:: ASSIGNED TASK ::
The output is the lines below from the one with "[ 2.7 -2.5 -4.4" through the one with "p, then q: [-3.3", both included, printed exactly and with no other line.
EXERCISE INPUT below:
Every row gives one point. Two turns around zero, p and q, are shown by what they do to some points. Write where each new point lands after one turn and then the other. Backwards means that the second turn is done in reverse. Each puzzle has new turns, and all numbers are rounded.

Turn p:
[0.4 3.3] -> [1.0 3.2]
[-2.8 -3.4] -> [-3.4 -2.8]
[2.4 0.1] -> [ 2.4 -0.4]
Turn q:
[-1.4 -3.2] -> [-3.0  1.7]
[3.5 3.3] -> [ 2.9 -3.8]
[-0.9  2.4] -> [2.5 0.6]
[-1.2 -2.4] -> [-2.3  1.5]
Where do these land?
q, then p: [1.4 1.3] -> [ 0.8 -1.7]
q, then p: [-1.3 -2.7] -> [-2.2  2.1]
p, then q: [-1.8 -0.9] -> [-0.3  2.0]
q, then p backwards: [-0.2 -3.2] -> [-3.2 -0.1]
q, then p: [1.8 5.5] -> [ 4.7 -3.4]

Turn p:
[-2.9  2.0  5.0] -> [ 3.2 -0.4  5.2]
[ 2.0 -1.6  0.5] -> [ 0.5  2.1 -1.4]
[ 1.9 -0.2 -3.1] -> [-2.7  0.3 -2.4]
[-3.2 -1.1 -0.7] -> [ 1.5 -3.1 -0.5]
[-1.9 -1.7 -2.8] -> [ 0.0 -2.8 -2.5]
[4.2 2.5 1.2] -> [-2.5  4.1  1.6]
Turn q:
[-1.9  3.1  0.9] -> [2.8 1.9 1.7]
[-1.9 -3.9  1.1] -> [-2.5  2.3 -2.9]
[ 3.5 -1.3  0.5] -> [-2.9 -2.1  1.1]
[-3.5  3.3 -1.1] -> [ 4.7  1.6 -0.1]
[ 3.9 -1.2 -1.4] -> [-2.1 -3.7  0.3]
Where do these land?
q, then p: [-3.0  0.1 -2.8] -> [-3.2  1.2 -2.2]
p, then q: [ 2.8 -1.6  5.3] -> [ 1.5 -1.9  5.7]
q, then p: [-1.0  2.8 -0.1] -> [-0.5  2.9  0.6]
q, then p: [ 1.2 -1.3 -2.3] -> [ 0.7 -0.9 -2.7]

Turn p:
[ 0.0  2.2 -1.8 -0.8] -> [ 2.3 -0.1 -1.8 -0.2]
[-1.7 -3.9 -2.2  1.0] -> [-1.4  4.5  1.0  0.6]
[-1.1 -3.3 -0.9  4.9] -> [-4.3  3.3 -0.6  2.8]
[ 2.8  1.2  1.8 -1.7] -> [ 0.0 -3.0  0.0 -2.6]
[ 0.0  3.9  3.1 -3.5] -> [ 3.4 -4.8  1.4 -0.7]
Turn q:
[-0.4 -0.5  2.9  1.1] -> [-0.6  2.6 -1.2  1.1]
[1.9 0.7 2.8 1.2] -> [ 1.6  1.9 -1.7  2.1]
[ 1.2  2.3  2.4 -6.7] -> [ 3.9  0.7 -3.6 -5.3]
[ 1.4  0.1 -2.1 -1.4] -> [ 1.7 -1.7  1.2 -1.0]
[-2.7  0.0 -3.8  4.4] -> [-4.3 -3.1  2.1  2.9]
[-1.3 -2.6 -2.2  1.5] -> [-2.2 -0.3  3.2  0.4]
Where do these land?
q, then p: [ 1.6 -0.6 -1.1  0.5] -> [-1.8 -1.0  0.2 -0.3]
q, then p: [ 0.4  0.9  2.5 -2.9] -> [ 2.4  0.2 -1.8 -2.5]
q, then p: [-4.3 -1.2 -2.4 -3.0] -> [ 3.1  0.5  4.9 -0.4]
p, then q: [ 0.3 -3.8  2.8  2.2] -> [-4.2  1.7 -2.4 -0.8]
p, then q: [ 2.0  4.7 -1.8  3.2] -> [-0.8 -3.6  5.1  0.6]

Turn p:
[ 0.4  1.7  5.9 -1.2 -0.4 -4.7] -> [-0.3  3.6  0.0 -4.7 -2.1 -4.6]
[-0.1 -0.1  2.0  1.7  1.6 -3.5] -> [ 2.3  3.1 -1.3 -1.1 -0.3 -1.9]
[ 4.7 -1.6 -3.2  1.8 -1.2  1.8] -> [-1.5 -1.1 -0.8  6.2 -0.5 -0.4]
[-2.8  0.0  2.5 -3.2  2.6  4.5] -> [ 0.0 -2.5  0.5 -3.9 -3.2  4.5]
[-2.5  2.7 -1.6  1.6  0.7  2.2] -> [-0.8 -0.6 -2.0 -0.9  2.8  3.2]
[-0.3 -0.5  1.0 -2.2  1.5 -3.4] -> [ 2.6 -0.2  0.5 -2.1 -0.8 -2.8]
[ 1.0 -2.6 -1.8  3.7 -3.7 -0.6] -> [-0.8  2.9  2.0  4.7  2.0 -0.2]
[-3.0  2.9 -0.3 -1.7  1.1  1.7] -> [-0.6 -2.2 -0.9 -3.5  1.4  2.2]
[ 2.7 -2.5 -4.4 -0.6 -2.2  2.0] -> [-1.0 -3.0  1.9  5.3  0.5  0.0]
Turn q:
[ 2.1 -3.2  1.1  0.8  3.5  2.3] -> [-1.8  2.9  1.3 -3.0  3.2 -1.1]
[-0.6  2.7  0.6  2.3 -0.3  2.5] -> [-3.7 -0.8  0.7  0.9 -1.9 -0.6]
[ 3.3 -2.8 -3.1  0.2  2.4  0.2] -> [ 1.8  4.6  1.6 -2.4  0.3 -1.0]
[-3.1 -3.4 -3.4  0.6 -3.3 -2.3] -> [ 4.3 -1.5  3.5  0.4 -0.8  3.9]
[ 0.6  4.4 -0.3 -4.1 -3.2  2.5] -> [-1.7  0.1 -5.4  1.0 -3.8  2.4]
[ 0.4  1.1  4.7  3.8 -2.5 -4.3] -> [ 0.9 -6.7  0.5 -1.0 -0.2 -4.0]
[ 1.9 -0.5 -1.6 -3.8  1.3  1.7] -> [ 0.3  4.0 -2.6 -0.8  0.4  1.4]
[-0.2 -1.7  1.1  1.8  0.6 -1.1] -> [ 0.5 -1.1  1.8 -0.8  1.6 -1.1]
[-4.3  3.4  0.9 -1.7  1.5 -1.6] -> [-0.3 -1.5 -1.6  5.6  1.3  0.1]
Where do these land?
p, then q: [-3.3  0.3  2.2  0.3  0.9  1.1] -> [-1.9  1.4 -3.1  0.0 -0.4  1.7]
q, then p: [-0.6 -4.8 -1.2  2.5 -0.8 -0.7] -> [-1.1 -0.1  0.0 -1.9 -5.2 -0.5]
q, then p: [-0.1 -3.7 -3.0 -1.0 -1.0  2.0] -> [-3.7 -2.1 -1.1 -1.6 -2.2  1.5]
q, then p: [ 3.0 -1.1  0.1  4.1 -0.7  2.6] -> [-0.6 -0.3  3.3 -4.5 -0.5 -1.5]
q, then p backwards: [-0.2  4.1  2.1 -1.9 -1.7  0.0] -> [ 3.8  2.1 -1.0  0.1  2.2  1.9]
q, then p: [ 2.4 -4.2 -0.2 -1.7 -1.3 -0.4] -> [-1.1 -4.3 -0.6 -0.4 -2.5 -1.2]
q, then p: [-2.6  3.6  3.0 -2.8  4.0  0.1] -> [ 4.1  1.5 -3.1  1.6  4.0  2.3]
End of EXERCISE INPUT.
:: SOLUTION FOR THIS PROBLEM ::
[ 2.7 -2.5 -4.4 -0.6 -2.2  2.0] -> [-1.0 -3.0  1.9  5.3  0.5  0.0]
Turn q:
[ 2.1 -3.2  1.1  0.8  3.5  2.3] -> [-1.8  2.9  1.3 -3.0  3.2 -1.1]
[-0.6  2.7  0.6  2.3 -0.3  2.5] -> [-3.7 -0.8  0.7  0.9 -1.9 -0.6]
[ 3.3 -2.8 -3.1  0.2  2.4  0.2] -> [ 1.8  4.6  1.6 -2.4  0.3 -1.0]
[-3.1 -3.4 -3.4  0.6 -3.3 -2.3] -> [ 4.3 -1.5  3.5  0.4 -0.8  3.9]
[ 0.6  4.4 -0.3 -4.1 -3.2  2.5] -> [-1.7  0.1 -5.4  1.0 -3.8  2.4]
[ 0.4  1.1  4.7  3.8 -2.5 -4.3] -> [ 0.9 -6.7  0.5 -1.0 -0.2 -4.0]
[ 1.9 -0.5 -1.6 -3.8  1.3  1.7] -> [ 0.3  4.0 -2.6 -0.8  0.4  1.4]
[-0.2 -1.7  1.1  1.8  0.6 -1.1] -> [ 0.5 -1.1  1.8 -0.8  1.6 -1.1]
[-4.3  3.4  0.9 -1.7  1.5 -1.6] -> [-0.3 -1.5 -1.6  5.6  1.3  0.1]
Where do these land?
p, then q: [-3.3  0.3  2.2  0.3  0.9  1.1] -> [-1.9  1.4 -3.1  0.0 -0.4  1.7]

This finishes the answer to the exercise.